§ Goal of the exercise: Search the material for the string "angles" and copy each line where it occurs.

§ Given entries:
++++++++++++++++++++

Each row is a point. The points of each table are mixes of a few directions, plus a little noise. Count the directions of each table, and those that both share. Where both have some left over, give the other angles between the two spaces (their principal angles), to ten degrees, smallest first.

First:
[[-0.02 -0.23 -0.78]
 [ 0.38  0.55  0.00]
 [-0.11 -0.08  0.29]
 [-0.01 -0.13 -0.46]
 [-0.23 -0.09  0.95]]
Second, 7 rows:
[[-0.07  0.01 -0.03]
 [-0.62 -0.03 -0.25]
 [ 0.53  0.14  0.13]
 [ 0.00  0.07 -0.06]
 [-0.39  0.11 -0.26]
 [ 0.56  0.68 -0.28]
 [-0.01 -0.97  0.75]]
Directions: first 2, second 2, shared 1; angles 60

First (9 x 6):
[[ 0.38 -0.06 -0.08  0.25 -0.60  0.26]
 [-0.07 -0.14 -0.04  0.00 -0.04  0.60]
 [ 1.16  0.28  0.03 -0.01 -0.25  0.00]
 [ 0.48  0.29  0.15 -0.40  0.71 -0.24]
 [-0.04 -0.08 -0.07  0.30 -0.58 -0.11]
 [-1.01 -0.28 -0.04  0.10  0.06  0.02]
 [-0.13  0.18  0.09  0.10 -0.08 -1.23]
 [-0.84 -0.35 -0.09 -0.01  0.15  0.68]
 [ 0.09  0.12  0.10 -0.33  0.64  0.04]]
Second (7 x 6):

++++++++++++++++++++

§ Answer for this exercise:
Each row is a point. The points of each table are mixes of a few directions, plus a little noise. Count the directions of each table, and those that both share. Where both have some left over, give the other angles between the two spaces (their principal angles), to ten degrees, smallest first.
Directions: first 2, second 2, shared 1; angles 60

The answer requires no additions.